Extracted records:
_ _ _ _ _ _ _

Each row is a point on a tangle of strands that fork and nearly touch. The rows are in no order.
(in the rows, 128 means zero)
Two points are linked if the straight distance between their rows is under 106. Some points are linked to none.
mumev: [149 162 142 152 156 166 110  84 154 191  93 147 114 137  98 126  91 181
 108 129 133 178 131  40 100 160 170 113 130 101 147 126  74 150]
kor: [ 35  83  94  75  79  80 132 127 150 119 105  98  90 188 181  72 145  83
 139  93  79  87 107 133 122  96 119 122 161 111 106 144 141 145]
buz: [185 179 152 107 113 146 122  96 102  80 130 135 172  95 121 140 140 153
 154 191 165 153 147 111 119 113 135 139 114 133  96 143 134 127]
Golon: [186 105 126 152 167  83 143 190 159 101 114  97 126 136 144 178  99 151
  55 144  92 144  66 185 102 151 156 117  83 168 158 107  90 145]
kadel: [ 79 102 108 103  84 133 139 129 152 117  91 107  98 187 170  96 126  86
 168  93  95  85  97 144 149  84 135 135 155 139 128 112 177 150]
Sab: [ 98 143 125 136 183 159 113 151 164 113 153 136 126 134 158 158  74 146
 118  89 107 123 172 102 129  87 166 157 100 137  39 122 107 100]
Fosa: [ 90 104 124 148 104  91 114 122 153 115 121 141 155 100 154 138 162  77
 130 113 159 100 141 167 157 120 137  78 138 159 131 188 143 140]
papu: [163 116 126 179 108 157 129 206 151 138 113 127 125 147 132 135 108 115
  68 108 105 152  95 150 126 144 122 124 112 159 177  99 120  89]
noso: [160 123 129 174  85 164 141 193 154 161 107 126 126 135 115 127 111 128
  85 101 125 151 106 108 122 149 108 128 124 134 187 103 116  92]
Vonem: [ 55 116  92  95 108 141 113 125 138 136  88  93 137 134 126 132 168 124
 144 124 169  99 114 122 144 127 169  92 156 115 143 180 161 178]
guku: [ 89 139 148 153 166 124 135  59  78 138  90 148  73 161 108 145 140 132
 157 140 112  98 115  83 124  95 107 166 136 107 126 128  98 154]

_ _ _ _ _ _ _

■ Your objective
Beginning at the line with "papu: [163 116" and ending at the last line of the entries, print every line exactly.

■ Your response
papu: [163 116 126 179 108 157 129 206 151 138 113 127 125 147 132 135 108 115
  68 108 105 152  95 150 126 144 122 124 112 159 177  99 120  89]
noso: [160 123 129 174  85 164 141 193 154 161 107 126 126 135 115 127 111 128
  85 101 125 151 106 108 122 149 108 128 124 134 187 103 116  92]
Vonem: [ 55 116  92  95 108 141 113 125 138 136  88  93 137 134 126 132 168 124
 144 124 169  99 114 122 144 127 169  92 156 115 143 180 161 178]
guku: [ 89 139 148 153 166 124 135  59  78 138  90 148  73 161 108 145 140 132
 157 140 112  98 115  83 124  95 107 166 136 107 126 128  98 154]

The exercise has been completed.